» Data records:
Each row is a point. The points of each table are mixes of a few directions, plus a little noise. Count the directions of each table, and those that both share. Where both have some left over, give the other angles between the two spaces (their principal angles), to ten degrees, smallest first.

First (4 x 3):
0.065 0.013 0.057
-0.019 -0.004 -0.017
0.024 0.005 0.022
-0.070 -0.016 -0.062
Second (7 x 3):
-0.023 -0.016 0.011
0.060 0.022 0.028
0.007 -0.018 0.060
0.028 0.006 0.026
0.020 0.008 0.007
-0.068 0.007 -0.122
-0.024 -0.009 -0.010
Directions: first 1, second 2, shared 1

First (7 x 6):
-0.067 0.005 -0.018 -0.002 0.020 -0.052
0.068 -0.086 0.066 0.019 -0.027 0.031
0.065 -0.036 0.042 0.012 -0.026 0.043
-0.033 0.040 -0.068 -0.035 0.038 -0.029
0.023 -0.004 0.046 0.028 -0.034 0.032
-0.045 0.034 -0.054 -0.025 0.033 -0.035
-0.012 0.046 -0.013 0.003 -0.005 0.010
Second (9 x 6):
0.004 -0.018 0.037 0.026 -0.064 0.015
0.011 0.015 -0.008 -0.003 -0.011 0.014
-0.047 -0.057 0.027 0.008 0.056 -0.060
-0.010 0.005 -0.025 -0.018 0.056 -0.020
0.020 0.029 -0.021 -0.010 -0.009 0.023
0.006 0.013 -0.013 -0.007 0.006 0.006
0.005 0.004 0.001 0.001 -0.011 0.007
-0.059 -0.095 0.074 0.037 0.011 -0.066
0.070 0.104 -0.073 -0.034 -0.034 0.082
Directions: first 3, second 2, shared 1; angles 30

First (10 x 11):
0.009 0.013 -0.013 0.046 -0.023 0.035 -0.088 -0.035 -0.035 0.019 0.005
-0.013 0.053 -0.029 0.036 -0.015 -0.078 -0.020 0.016 0.000 -0.031 -0.018
0.038 -0.050 0.011 -0.013 0.043 0.000 0.100 0.023 0.081 -0.022 -0.008
-0.067 -0.001 -0.019 -0.015 -0.043 0.003 0.033 0.048 0.050 -0.020 -0.019
-0.044 -0.036 0.024 -0.038 0.023 0.013 -0.010 0.067 0.056 0.020 -0.017
0.094 -0.014 0.008 0.024 0.042 0.013 0.024 -0.059 -0.033 0.001 0.023
-0.033 -0.010 -0.023 -0.002 -0.061 0.068 0.018 -0.005 -0.003 -0.004 0.007
-0.029 0.016 -0.008 -0.002 -0.002 0.009 -0.067 0.040 -0.033 0.019 0.002
-0.026 0.002 0.057 -0.001 0.001 -0.051 -0.079 -0.068 0.028 0.031 -0.026
0.069 0.027 -0.008 -0.034 0.035 -0.013 0.088 -0.025 -0.114 -0.013 0.050
Second (8 x 11):
0.007 0.007 -0.020 -0.028 -0.048 0.083 0.048 -0.043 -0.101 0.005 0.048
0.003 -0.002 0.000 0.000 -0.010 0.022 -0.004 -0.017 -0.017 0.007 0.008
0.006 0.003 -0.013 -0.019 -0.039 0.070 0.030 -0.040 -0.079 0.007 0.037
-0.018 0.028 -0.025 -0.029 0.031 -0.095 0.097 0.101 0.035 -0.053 -0.016
0.011 -0.027 0.033 0.041 0.004 0.028 -0.108 -0.057 0.032 0.041 -0.016
-0.009 0.013 -0.010 -0.012 0.019 -0.054 0.043 0.053 0.026 -0.026 -0.012
0.003 -0.013 0.017 0.022 0.010 -0.003 -0.055 -0.017 0.032 0.017 -0.015
-0.002 -0.009 0.019 0.025 0.033 -0.050 -0.051 0.018 0.072 0.004 -0.034
Directions: first 6, second 2, shared 2

First (10 x 18):
0.059 -0.030 0.050 0.090 0.000 -0.018 -0.038 0.017 -0.041 -0.037 0.039 -0.025 0.005 0.033 0.019 -0.009 -0.013 0.013
-0.040 -0.034 -0.017 0.011 -0.016 0.038 0.095 -0.028 0.016 -0.033 0.008 0.008 0.019 0.006 -0.003 0.011 0.051 0.022
-0.031 0.018 0.026 -0.015 0.000 -0.013 0.007 -0.017 0.013 0.007 0.025 0.027 0.012 -0.019 -0.010 -0.017 -0.001 -0.008
0.002 -0.033 -0.094 0.036 0.021 0.000 0.041 -0.072 0.010 0.043 -0.020 -0.025 -0.016 -0.002 0.050 0.026 -0.045 0.016
-0.117 0.054 0.062 -0.067 -0.081 0.048 0.063 0.068 0.004 -0.074 0.040 0.029 0.069 -0.003 -0.081 -0.043 0.101 0.010
0.053 -0.037 0.077 0.071 0.050 -0.054 -0.024 -0.058 0.004 0.006 0.054 0.036 -0.014 -0.008 0.031 -0.009 -0.033 -0.012
0.051 0.042 -0.072 -0.005 0.016 -0.039 -0.118 0.023 -0.029 0.073 -0.044 -0.056 -0.033 -0.001 0.033 0.003 -0.103 -0.014
-0.012 0.005 -0.001 -0.036 0.019 -0.006 0.011 -0.025 0.026 0.024 -0.010 0.030 -0.011 -0.022 -0.004 0.005 0.000 -0.015
0.029 0.008 -0.009 -0.041 -0.033 0.047 -0.027 0.104 -0.024 -0.044 -0.057 -0.038 -0.007 0.033 -0.036 0.017 0.053 0.004
0.007 0.008 -0.022 -0.045 0.023 -0.004 -0.009 -0.011 0.022 0.034 -0.034 0.015 -0.024 -0.018 0.000 0.014 -0.010 -0.017
Second (11 x 18):
-0.008 -0.010 0.005 -0.076 -0.017 0.048 0.029 0.039 0.040 -0.010 -0.029 0.030 -0.026 0.001 -0.047 0.030 0.059 -0.020
0.016 0.024 0.052 -0.047 0.064 -0.044 -0.030 -0.027 0.014 0.017 -0.025 0.048 -0.007 -0.042 0.004 -0.016 0.004 -0.025
0.005 0.023 0.078 0.021 0.031 -0.053 -0.037 -0.017 -0.014 -0.006 0.036 0.027 0.021 -0.020 0.009 -0.040 -0.014 -0.008
-0.041 0.008 -0.065 -0.001 -0.019 0.007 0.025 -0.028 0.010 0.034 0.006 -0.014 0.004 -0.004 0.013 0.003 -0.034 0.008
0.057 -0.016 0.089 0.056 0.065 -0.071 -0.048 -0.052 -0.006 0.009 0.040 0.039 -0.007 -0.020 0.032 -0.021 -0.036 -0.016
-0.030 0.026 0.021 -0.077 -0.004 0.005 0.000 0.008 0.039 0.024 -0.001 0.046 -0.013 -0.026 -0.037 0.000 0.014 -0.030
0.055 -0.053 -0.044 0.017 0.050 0.019 0.043 -0.023 -0.009 -0.025 -0.080 -0.024 -0.015 0.014 0.035 0.037 0.040 0.022
-0.072 0.056 0.007 0.063 -0.102 0.014 -0.017 0.080 -0.076 -0.065 0.071 -0.073 0.086 0.039 -0.019 -0.062 -0.001 0.047
-0.029 0.034 -0.038 -0.009 -0.042 0.002 -0.032 0.024 -0.009 0.028 0.016 -0.026 0.004 0.004 -0.007 -0.009 -0.043 -0.001
0.116 -0.076 -0.018 0.009 0.034 0.044 -0.001 0.045 -0.008 -0.040 -0.088 -0.028 -0.054 0.043 0.008 0.064 0.055 0.004
-0.066 -0.018 -0.087 0.039 -0.059 0.028 0.066 -0.046 0.018 0.033 0.055 -0.023 0.009 0.011 0.012 0.010 -0.044 0.020
Directions: first 5, second 6, shared 5

First (8 x 32):
-0.019 -0.061 -0.016 0.004 0.027 -0.057 -0.059 0.039 0.042 0.054 0.029 0.036 0.101 0.066 -0.006 0.000 0.004 0.012 -0.057 -0.021 0.025 0.032 -0.066 0.008 0.018 -0.054 -0.026 -0.037 -0.003 -0.009 -0.056 -0.004
0.026 0.010 0.019 -0.009 0.014 0.042 0.025 0.064 -0.051 -0.032 -0.044 -0.031 -0.063 -0.031 0.037 0.048 -0.016 0.016 0.052 0.016 -0.034 -0.019 0.036 0.038 -0.009 0.058 0.014 0.021 0.030 0.004 -0.013 -0.004
-0.031 0.074 0.009 0.028 -0.002 0.068 0.026 -0.038 0.018 -0.036 -0.059 -0.049 -0.086 -0.049 0.030 0.039 -0.007 -0.014 0.058 0.000 -0.045 -0.035 0.027 0.031 0.007 0.065 -0.002 0.000 -0.024 0.068 0.063 0.042
-0.033 -0.013 0.028 0.012 0.019 -0.021 -0.012 -0.059 0.013 -0.001 0.022 0.010 -0.006 0.036 -0.019 -0.042 0.016 -0.043 -0.009 -0.014 0.022 0.031 0.021 0.011 0.022 -0.033 -0.011 -0.019 -0.017 -0.008 0.010 0.000
0.057 -0.009 0.043 -0.028 0.022 0.047 0.047 0.087 -0.114 -0.058 -0.040 -0.036 -0.101 -0.039 0.039 0.039 -0.016 0.013 0.072 0.031 -0.036 -0.013 0.084 0.047 -0.021 0.068 0.034 0.048 0.062 -0.034 -0.035 -0.029
-0.003 0.036 0.018 -0.001 -0.033 0.006 0.036 -0.112 -0.016 -0.030 0.028 0.000 -0.053 -0.023 -0.039 -0.072 0.018 -0.043 0.003 0.005 0.019 0.005 0.058 -0.045 -0.006 -0.019 0.014 0.023 -0.021 -0.019 0.060 -0.005
0.025 -0.009 -0.062 -0.013 -0.037 -0.030 -0.020 0.050 0.037 0.046 0.022 0.029 0.100 -0.002 -0.011 0.017 -0.009 0.056 -0.052 0.000 0.011 -0.018 -0.083 -0.054 -0.022 -0.022 -0.001 -0.001 0.005 0.001 -0.021 -0.002
-0.024 -0.024 -0.037 0.009 -0.009 -0.055 -0.046 -0.025 0.073 0.057 0.043 0.042 0.104 0.044 -0.031 -0.026 0.009 0.005 -0.070 -0.021 0.035 0.020 -0.076 -0.037 0.010 -0.065 -0.024 -0.035 -0.031 0.004 -0.010 0.006
Second (9 x 32):
0.037 0.026 0.010 -0.018 0.010 0.059 0.073 -0.007 -0.087 -0.067 -0.014 -0.006 -0.115 -0.015 -0.006 -0.060 -0.002 -0.004 0.056 -0.001 0.003 0.025 0.102 0.007 -0.033 0.000 0.054 0.025 0.048 -0.067 -0.021 -0.053
0.040 -0.091 0.087 -0.038 0.038 -0.050 -0.011 0.050 -0.105 -0.017 0.031 0.000 -0.016 0.029 0.003 -0.001 0.012 -0.031 0.006 0.034 0.014 0.031 0.063 0.037 0.015 0.003 0.001 0.035 0.041 -0.067 -0.054 -0.036
-0.009 0.023 0.049 0.007 -0.010 0.017 -0.004 0.002 -0.008 -0.016 -0.038 -0.056 -0.042 -0.056 0.038 0.085 -0.005 -0.019 0.039 0.036 -0.048 -0.055 0.011 0.030 0.022 0.090 -0.023 0.029 -0.023 0.068 0.060 0.054
-0.042 -0.050 0.081 0.015 0.054 -0.032 -0.041 -0.025 -0.010 -0.002 0.005 -0.017 -0.021 0.045 0.012 0.011 0.018 -0.066 0.010 0.003 0.001 0.030 0.034 0.067 0.052 0.005 -0.032 -0.016 -0.018 0.010 -0.001 0.018
0.035 0.013 -0.038 -0.020 -0.026 0.006 0.040 -0.017 -0.026 -0.013 0.028 0.030 -0.004 -0.004 -0.034 -0.070 0.001 0.020 -0.012 -0.007 0.030 0.018 0.020 -0.053 -0.037 -0.044 0.036 0.013 0.024 -0.059 -0.016 -0.044
-0.006 0.072 -0.073 0.015 -0.053 0.033 0.011 -0.011 0.071 0.018 -0.026 -0.006 0.030 -0.052 0.003 0.032 -0.017 0.046 -0.010 -0.007 -0.021 -0.052 -0.066 -0.048 -0.022 0.022 -0.001 -0.003 -0.029 0.060 0.051 0.034
-0.009 0.073 -0.115 0.024 -0.023 0.064 0.015 0.045 0.084 0.021 -0.052 0.005 0.031 -0.025 0.019 0.028 -0.030 0.083 0.000 -0.039 -0.023 -0.031 -0.081 -0.021 -0.037 0.003 0.015 -0.037 0.001 0.049 -0.006 0.012
-0.010 -0.056 0.014 -0.004 0.029 -0.048 -0.031 -0.003 0.000 0.021 0.039 0.031 0.044 0.060 -0.021 -0.041 0.014 -0.019 -0.035 -0.013 0.034 0.047 -0.004 0.006 0.015 -0.057 -0.009 -0.021 0.006 -0.040 -0.043 -0.024
-0.038 -0.009 -0.015 0.017 -0.019 -0.050 -0.053 -0.036 0.082 0.053 0.027 0.016 0.093 0.016 -0.014 0.016 0.009 -0.008 -0.055 -0.005 0.011 -0.013 -0.078 -0.027 0.024 -0.021 -0.040 -0.022 -0.051 0.047 0.033 0.040
Directions: first 4, second 5, shared 4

» About this task: Transcribe the records above from the line holding "0.003 -0.013 0.017" down to the line holding "-0.117 0.054 0.062", inclusive, without adding anything.

» Written reply:
0.003 -0.013 0.017 0.022 0.010 -0.003 -0.055 -0.017 0.032 0.017 -0.015
-0.002 -0.009 0.019 0.025 0.033 -0.050 -0.051 0.018 0.072 0.004 -0.034
Directions: first 6, second 2, shared 2

First (10 x 18):
0.059 -0.030 0.050 0.090 0.000 -0.018 -0.038 0.017 -0.041 -0.037 0.039 -0.025 0.005 0.033 0.019 -0.009 -0.013 0.013
-0.040 -0.034 -0.017 0.011 -0.016 0.038 0.095 -0.028 0.016 -0.033 0.008 0.008 0.019 0.006 -0.003 0.011 0.051 0.022
-0.031 0.018 0.026 -0.015 0.000 -0.013 0.007 -0.017 0.013 0.007 0.025 0.027 0.012 -0.019 -0.010 -0.017 -0.001 -0.008
0.002 -0.033 -0.094 0.036 0.021 0.000 0.041 -0.072 0.010 0.043 -0.020 -0.025 -0.016 -0.002 0.050 0.026 -0.045 0.016
-0.117 0.054 0.062 -0.067 -0.081 0.048 0.063 0.068 0.004 -0.074 0.040 0.029 0.069 -0.003 -0.081 -0.043 0.101 0.010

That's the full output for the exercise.